== HOW TO COMPLETE THIS TASK ==
Send back every record exactly.

== DATA SECTION ==
Below is a small trained network, with its code and all its weights. Each question gives an input and a target symbol and asks what happens when units are switched off, that is, made to give their printed mean instead of their output.

import numpy as np


def w(rows, s, z=0):
    codes = np.array(rows[::2]) - 128.0
    scale = np.full(codes.shape[1], s)
    scale[-1] = z or s
    return codes * scale


def norm(h):
    return h / np.sqrt((h * h).mean(-1, keepdims=True) + 1e-5)


def f(y):
    return np.maximum(y, 0)


def softmax(a):
    e = np.exp(a - a.max(-1, keepdims=True))
    return e / e.sum(-1, keepdims=True)


def log_softmax(a):
    a = a - a.max(-1, keepdims=True)
    return a - np.log(np.exp(a).sum(-1, keepdims=True))


def net(x, mask):
    ids = ['ΠΩγδεξφ'.index(c) for c in x.split()]
    T = len(ids)
    res = E[ids] + P[:T]
    r = norm(res)
    for j in range(3):
        rows = slice(4 * j, 4 * j + 4)
        q, k, v = (r @ M[0][rows].T for M in (Q, K, V))
        z = softmax(np.where(np.tri(T) > 0, q @ k.T / 4**0.5, -1e9)) @ v
        o = O[0][rows]
        res = res + np.where(mask[j], z, o[:, -1]) @ o[:, :-1]
    y = f(norm(res) @ A[0][:, :-1].T + A[0][:, -1])
    res = res + np.where(mask[3:7], y, B[0][:, -1]) @ B[0][:, :-1]
    return log_softmax(norm(res)[-1] @ U[:, :-1].T + U[:, -1])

== RESULT OF THIS TASK ==
Below is a small trained network, with its code and all its weights. Each question gives an input and a target symbol and asks what happens when units are switched off, that is, made to give their printed mean instead of their output.

import numpy as np


def w(rows, s, z=0):
    codes = np.array(rows[::2]) - 128.0
    scale = np.full(codes.shape[1], s)
    scale[-1] = z or s
    return codes * scale


def norm(h):
    return h / np.sqrt((h * h).mean(-1, keepdims=True) + 1e-5)


def f(y):
    return np.maximum(y, 0)


def softmax(a):
    e = np.exp(a - a.max(-1, keepdims=True))
    return e / e.sum(-1, keepdims=True)


def log_softmax(a):
    a = a - a.max(-1, keepdims=True)
    return a - np.log(np.exp(a).sum(-1, keepdims=True))


def net(x, mask):
    ids = ['ΠΩγδεξφ'.index(c) for c in x.split()]
    T = len(ids)
    res = E[ids] + P[:T]
    r = norm(res)
    for j in range(3):
        rows = slice(4 * j, 4 * j + 4)
        q, k, v = (r @ M[0][rows].T for M in (Q, K, V))
        z = softmax(np.where(np.tri(T) > 0, q @ k.T / 4**0.5, -1e9)) @ v
        o = O[0][rows]
        res = res + np.where(mask[j], z, o[:, -1]) @ o[:, :-1]
    y = f(norm(res) @ A[0][:, :-1].T + A[0][:, -1])
    res = res + np.where(mask[3:7], y, B[0][:, -1]) @ B[0][:, :-1]
    return log_softmax(norm(res)[-1] @ U[:, :-1].T + U[:, -1])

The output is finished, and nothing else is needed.